Work request:
Your answer must be the lines of the entries below, exactly as written, from the first line through the line containing "49.7 -60.6 -63.0".
Input for this task section start
Each row has a name. After each piece below comes the name of the row it's from, unless a question asks for something else. Each question is about the rows just above it. Places in a row count from 1.

K759: [ 56.6 -65.7 -77.7 -85.8 -85.6  35.4  53.7 -76.5  58.5 -62.3  34.1  54.7
 -83.8 -84.9  49.7 -60.6 -63.0  35.6  31.7 -71.9 -41.8 -52.3 -62.9  36.0
  32.9 -61.4 -63.3  54.0 -74.3 -56.2 -85.4  52.8  35.6  50.1 -74.6 -79.2
  50.1  45.6]
K10: [ 62.5 -61.3 -55.0 -49.6 -43.3  16.2  62.0 -52.9  61.7 -67.6  17.2  58.8
 -46.7 -39.7  55.0 -67.4 -68.7  14.7  16.1 -40.0 -52.0  17.3 -66.3  18.9
  20.2 -65.5 -69.8  57.3 -44.4 -62.0 -49.6  58.9  15.2  54.1 -51.7 -54.3
  55.4  49.7]
K444: [ 48.9 -26.8  84.3  87.1  83.0 -66.6  52.0  86.2  55.4 -27.9 -63.7  59.1
  84.9  82.0  52.8 -26.5 -28.2 -67.5 -62.3  83.0 -18.4 -18.3 -29.8 -64.5
 -64.8 -26.8 -32.9  57.2  72.3 -22.9  86.4  60.3 -66.1  55.0  83.2  86.1
  56.7  53.4]
K104: [ 64.1 -38.1 -46.6  84.9  84.8  62.5  60.0 -37.9  59.8 -38.1  61.9  65.0
  87.8  82.7  60.5 -37.4 -37.7  62.1  53.6 -22.6 -27.7 -29.4 -35.8  61.8
  61.6 -34.0 -41.5  63.2  77.0 -34.1  85.8  65.1  62.3  58.8 -36.8 -42.4
  61.1  54.3]
K931: [-37.7  58.8 -68.5  82.1  82.4  71.2 -44.5 -64.0 -44.7  56.6  68.3 -22.3
  84.1  84.0 -67.7  53.6  57.1  71.4  68.5 -50.3  43.8  49.2  56.3  69.1
  67.6  57.1  53.9  54.7  76.2  54.2  84.8 -20.8  70.7 -19.0 -62.5 -66.8
 -23.0 -17.1]
K95: [-57.7  58.2 -60.5  26.1   8.8  52.4 -60.6 -58.2 -58.2  58.8  51.7 -68.8
  21.8   6.2 -62.6  57.1  60.3  53.0  48.8 -48.3  46.2  54.9  59.5  51.5
  49.5  57.8  62.5 -63.0  24.8  54.1  26.0 -68.0  51.9 -63.2 -57.8 -61.3
 -64.5 -62.2]
K987: [-70.8  55.3  75.6 -80.8 -71.7 -77.2 -69.6  71.9 -68.7  55.8 -75.2 -65.8
  49.3 -75.4 -63.9  52.7  53.5 -79.7 -73.5  17.2  40.0  44.6  54.8 -74.9
 -76.1  53.6  60.1 -66.8 -65.2  53.3 -76.8 -65.1 -75.4 -60.2  72.9  77.1
 -61.2 -57.3]
K175: [-37.7  58.8 -68.5  82.1  82.4  71.2 -44.5 -64.0  49.2  56.6  68.3 -22.3
  84.1  84.0 -26.4  53.6  57.1  71.4  68.5 -50.3  43.8  49.2  56.3  69.1
  67.6  57.1  53.9 -29.0  76.2  54.2  84.8 -20.8  70.7 -19.0 -62.5 -66.8
 -23.0  35.8]
K567: [ 17.2 -64.8 -55.0 -49.6 -43.3  16.2  62.0 -52.9  61.7 -67.6  17.2  58.8
 -46.7 -39.7  55.0 -67.4 -68.7  14.7  16.1 -67.6 -52.0 -62.5 -66.3  18.9
  20.2 -65.5 -69.8  57.3 -44.4 -62.0 -49.6  58.9  15.2  54.1 -51.7 -54.3
  55.4  49.7]
K783: [-75.5  58.5  79.4 -78.3 -80.3 -78.3 -70.2  77.8 -72.1  58.8 -75.1 -74.6
 -79.8 -82.7 -66.6  55.5  58.8 -78.8 -77.0  66.8  41.4  48.5  60.9 -74.3
 -74.5  57.1  63.9 -70.9 -61.1  52.3 -79.0 -72.6 -77.3 -61.0  74.4  78.8
 -68.1 -59.6]
Every place of [53.7] in K759: => 7
Places of [54.8] in row K987: => 23
Shared by K987 and K104: => [53.6]
At which places does K567 hold [-67.6]? => 10 20
The row with [-77.3 -61.0  74.4  78.8 -68.1] is => K783
Which value is in both K175 and K759? => [56.6]
Every place of [-58.2] in K95: => 8 9

K104: [18.1 10.3  8.2 20.7]
K970: [14.3  1.6  7.6 19.6]
K931: [  7.2   2.2   5.8 -12.6]
K783: [ 71.5 -13.0  -2.8  59.2]
K759: [  5.4 -12.9   5.4  26.9]
K175: [-4.5 -7.9  4.0 27.0]
K444: [ -0.7   2.2  -3.2 -16.0]
K760: [ -4.5 -12.9  31.1  26.9]
K95: [19.6 20.7  4.8 25.4]
K10: [ 19.0  19.6   3.1 -15.5]
K567: [ 85.4 -10.7   6.6  67.0]
Places of [26.9] in row K759: => 4
[14.3  1.6  7.6] => K970
Places of [2.2] in row K444: => 2
The one value in K931 and K444: => [2.2]
Which row holds [-12.9   5.4]? => K759
Which value is in both K95 and K10? => [19.6]

K759: [-84.8 -85.8 -86.7  28.5  79.2 -83.7 -84.2]
K10: [-81.0  83.0  66.4  71.1 -87.6  86.3  83.5]
K760: [ 78.7  45.4  67.8 -59.8  50.4  32.2  -9.9]
K567: [ 86.3  23.1  23.1 -84.7  83.5 -87.6  79.2]
K175: [ 28.5  66.3  -3.0  -7.8 -17.4  43.8 -44.9]
K444: [ 38.5  12.6  12.6 -62.6   3.8   2.6  32.0]
Shared by K175 and K759: => [28.5]
The row with [ 38.5  12.6  12.6 -62.6   3.8   2.6  32.0] is => K444
[ 83.5 -87.6  79.2] => K567
The one value in K759 and K567: => [79.2]
[ 28.5  66.3  -3.0  -7.8 -17.4  43.8 -44.9] => K175
[-87.6  86.3  83.5] => K10
At which places does K567 hold [-84.7]? => 4

K760: [-25.1  16.9  -8.3   5.0   2.0  14.2  -8.8 -19.0  15.2   4.8  28.4   6.5
  19.8  -1.2  -6.0 -18.3   5.2  24.6  23.0  13.6  -3.3 -21.3  -4.6  14.3
 -22.8 -10.9   1.7 -15.6 -24.5   7.2 -18.5 -14.2 -25.4   1.1  -0.4 -38.5
  -1.5  13.3 -20.4 -52.5 -18.8  26.7  -1.5  -9.8 -12.6   1.9 -19.0  -1.5
  41.8 -11.9   3.4  -8.2 -12.5   8.8 -33.7 -16.5  -1.5 -26.5]
K95: [ -9.5   2.8 -36.6  14.6  23.3 -11.8 -13.2 -33.7  33.6  59.2 -17.2   2.0
   2.7  30.6  10.7  -9.7  14.1  -6.7 -13.9 -10.2  -0.2   7.6   3.7   7.6
 -51.7 -37.7 -29.5   9.9  16.6  19.4 -27.8  16.2  15.9  19.1  22.3  -8.7
 -30.1  -4.8 -52.0 -52.0  13.2  -0.1  -7.0  11.5  12.4  -3.3   0.8   8.8
  26.2   8.6   5.5  20.9 -16.5  18.0  -4.3 -67.2  33.7 -10.2]
K10: [  5.4   0.5  33.1 -12.9 -21.4  12.8  10.3  28.0 -28.5 -54.7  20.8  -0.6
   0.0 -29.2 -10.2   5.6 -12.1  10.8  19.1  12.7  -0.2 -10.6  -6.0  -3.9
  42.8  33.2  29.2 -10.3 -19.9 -17.8  24.0 -16.3 -20.2 -16.4 -20.6   1.8
  24.0   8.2  45.3  38.2 -17.1   5.1   1.8 -11.9 -13.7   3.4  -5.2  -9.0
 -15.9  -9.7  -4.3 -21.4  13.6 -16.4  -0.9  59.1 -28.8   4.6]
Input for this task section end
Your response:
Each row has a name. After each piece below comes the name of the row it's from, unless a question asks for something else. Each question is about the rows just above it. Places in a row count from 1.

K759: [ 56.6 -65.7 -77.7 -85.8 -85.6  35.4  53.7 -76.5  58.5 -62.3  34.1  54.7
 -83.8 -84.9  49.7 -60.6 -63.0  35.6  31.7 -71.9 -41.8 -52.3 -62.9  36.0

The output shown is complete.